In the data rows, the value 500 means zero.
Some points, one per row:
[690 596 590 652 577 517 433 269]
[490 794 557 704 481 484 655 529]
[505 628 748 633 842 594 610 451]
[399 295 726 494 627 545 519 372]
[376 221 855 425 600 509 314 398]
[503 602 520 621 637 639 555 446]
[395 136 486 312 319 407 192 581]
[460 315 603 511 677 652 452 531]
[336 356 588 510 552 394 445 520]
[370 286 390 437 275 482 267 590]
[513 369 418 327 421 458 549 540]
[403 339 574 507 576 544 459 483]
[438 177 368 326 178 376 203 649]
[480 695 316 549 333 367 674 561]
[418 428 761 442 477 218 554 216]
[320  82 583 283 657 599 279 695]
[551 677 536 558 531 664 600 434]
[519 578 432 505 259 342 444 372]
[669 570 482 452 379 418 410 409]
[363 240 577 398 350 318 301 398]
[461 537 355 359 249 348 310 509]
[591 659 329 492 368 473 553 484]
[540 556 493 500 574 592 539 537]
[514 691 183 481 217 370 554 725]
[435 640 321 424 265 256 565 582]
[641 255 513 534 458 585 362 547]
[543 545 288 405 516 694 477 705]
[630 570  96 470 266 600 468 826]
[415 577 477 531 559 535 575 595]
[497 509 421 531 436 550 588 601]
[486 405 405 495 507 603 438 644]
[547 324 683 526 524 508 389 354]
[498 396 350 298 116 140 302 381]
[537 572 457 518 376 434 606 545]
[599 792 281 501 243 365 532 368]
[484 497 349 477 568 790 515 818]
[383 412 754 497 503 235 446 195]
[539 593 645 524 634 515 558 392]
[765 617 435 668 462 312 556 209]
[517 655 752 607 921 669 659 502]
[544 715 527 595 828 822 689 729]
[631 587 433 407 295 143 566 302]
[449 370 709 432 724 470 433 310]
[209 405 615 544 617 511 444 682]
Then 16 other points, each followed by its number:
[503 432 379 475 354 610 403 649] 0
[474 575 614 553 613 426 574 279] 1
[455 542 590 541 472 402 515 307] 2
[535 682 607 526 656 520 695 369] 3
[396 227 640 385 384 422 384 459] 4
[514 602 499 597 551 475 677 426] 5
[462 383 538 462 318 300 429 388] 6
[723 677 301 577  39 207 495 181] 7
[646 455 441 615 506 695 460 482] 8
[437 452 697 585 807 650 569 492] 9
[603 772 462 589 554 568 682 440] 10
[329 349 703 438 578 587 365 589] 11
[561 440 611 548 684 631 525 387] 12
[656 708 400 541 383 349 576 418] 13
[525 573 581 533 619 479 647 305] 14
[437 606 669 477 648 357 658 310] 15
Which of these numbered points is nearest to each point below, ignoring the 3 directions in which the first points spread most? Its number follows each.
[529 601 360 542 433 598 554 755] > 6
[517 842 529 542 545 308 781 492] > 15
[548 618 298 567 571 673 619 771] > 9
[614 610 244 407 145 365 551 602] > 4
[630 772 394 581 282 450 644 475] > 4
[372 486 342 410 271 521 322 779] > 11
[547 313 179 332 370 676 396 787] > 12
[538 666 528 607 334 279 570 330] > 6
[506 669 353 519 482 500 591 628] > 9
[457 677 614 455 483 248 682 411] > 15
[387 334 465 465 307 400 384 363] > 2
[579 428 448 446 130 281 338 392] > 0
[429 377 609 543 791 677 480 610] > 9
Now 16 new points, numbered from 0 again:
[492 335 464 435 405 596 317 595] 0
[488 344 685 536 612 588 428 477] 1
[395 307 434 388 324 436 318 573] 2
[644 660 399 629 700 814 664 584] 3
[529 422 406 371 514 495 368 545] 4
[534 699 434 502 363 219 591 342] 5
[482 457 332 478 403 554 436 621] 6
[572 758 401 612 511 589 617 574] 7
[496 602 327 526 382 522 564 647] 8
[436 416 569 425 495 464 436 562] 9
[611 728 110 433 266 462 644 755] 10
[520 556 206 397  88 254 459 484] 11
[488 521 125 426  97 488 333 766] 12
[434 475 354 527 403 587 417 640] 13
[512 700 466 572 529 510 662 543] 14
[463 532 324 528 299 470 422 582] 15
Which of these numbered points is nearest to each point below, ignoring the 3 directions in which the first points spread most? Its number follows each.
[431 462 583 510 537 500 510 492] > 8
[552 644 210 454 286 683 438 871] > 12
[521 785 258 534 163 313 473 577] > 12
[509 578 332 460 510 682 495 892] > 9
[585 764 534 592 588 502 655 468] > 9
[552 683 626 599 415 135 646 124] > 14
[492 272 453 398 345 540 382 591] > 1
[487 558 448 497 494 482 562 618] > 14
[438 389 528 450 577 532 493 472] > 11
[435 444 325 484 426 575 418 740] > 7
[535 705 552 521 475 394 572 503] > 9
[458 442 669 695 569 587 390 405] > 12
[404 503 505 491 721 580 595 685] > 5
☆ ☆ ☆ ☆ ☆ ☆ ☆
▸ **Task directions**
Print exactly, and only, the lines from the line containing "[492 335 464 435 405 596 317 595] 0" through the final line of the records, both included.

▸ **Exercise response**
[492 335 464 435 405 596 317 595] 0
[488 344 685 536 612 588 428 477] 1
[395 307 434 388 324 436 318 573] 2
[644 660 399 629 700 814 664 584] 3
[529 422 406 371 514 495 368 545] 4
[534 699 434 502 363 219 591 342] 5
[482 457 332 478 403 554 436 621] 6
[572 758 401 612 511 589 617 574] 7
[496 602 327 526 382 522 564 647] 8
[436 416 569 425 495 464 436 562] 9
[611 728 110 433 266 462 644 755] 10
[520 556 206 397  88 254 459 484] 11
[488 521 125 426  97 488 333 766] 12
[434 475 354 527 403 587 417 640] 13
[512 700 466 572 529 510 662 543] 14
[463 532 324 528 299 470 422 582] 15
Which of these numbered points is nearest to each point below, ignoring the 3 directions in which the first points spread most? Its number follows each.
[431 462 583 510 537 500 510 492] > 8
[552 644 210 454 286 683 438 871] > 12
[521 785 258 534 163 313 473 577] > 12
[509 578 332 460 510 682 495 892] > 9
[585 764 534 592 588 502 655 468] > 9
[552 683 626 599 415 135 646 124] > 14
[492 272 453 398 345 540 382 591] > 1
[487 558 448 497 494 482 562 618] > 14
[438 389 528 450 577 532 493 472] > 11
[435 444 325 484 426 575 418 740] > 7
[535 705 552 521 475 394 572 503] > 9
[458 442 669 695 569 587 390 405] > 12
[404 503 505 491 721 580 595 685] > 5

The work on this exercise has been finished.